EXERCISE: Track down every line below that holds "rows" and copy it.

Recorded data
****************************************

In the rows, zero is written as 128.
Each row of numbers belongs to one of the elements below and depends on some of the facts about them. Some rows are named. Which element is each other row?

Some rows with their names:
[124 132 157 102 113 134 116 143 177 146 142 126 108  98 112 117 120 144
 139 185  92  83 138 120 193 157 119 115  84 149  93 125 142 152 133 118
  97] -> <905>
[136 158 146 139 107 125 123 111 156 160 117 121 116 127 114 116 143 126
 186 148  98 113 152 148 163 167 158  98 148 143  75  68 174 161 175 139
 136] -> <996>
[125 133 162 100 110 134 116 142 178 147 142 126 106 100 111 119 120 144
 139 187  93  83 139 121 193 155 123 114  83 149  94 125 142 153 133 120
  97] -> <1588>
[128 130 161 106 115 130 112 149 175 146 133 127 111  98 112 118 122 147
 132 194  90  80 130 125 186 159 114 116  96 148  93 130 144 155 134 119
  90] -> <1013>
[132  97 140 125  88 143 113 129 171 159  85 129  75  97 124 160  94 154
 157 120  93 107 134 142 142 165 145 132  49 145  61  84 169 152 127 137
  70] -> <47>
[125 133 160 100 109 135 116 142 179 146 143 125 108  98 111 119 120 145
 140 189  93  83 138 120 195 156 122 115  85 149  94 123 143 154 132 119
  97] -> <895>
[122 128 167 116 105 143 101 126 191 142 156 127 110  85 113 113 101 142
 130 184  90  84 131 121 193 159 109 131  75 160  95 159 146 156 127 134
 102] -> <1256>
[124 128 110 146  81 132 129 106 204 149 103 117  98 105 115 133 127 128
 128 116  83 102 127 140 162 178 137  95  95 141  84  90 177 154 136 122
  76] -> <421>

****************************************

RESPONSE TO THE EXERCISE:
In the rows, zero is written as 128.
Each row of numbers belongs to one of the elements below and depends on some of the facts about them. Some rows are named. Which element is each other row?
Some rows with their names:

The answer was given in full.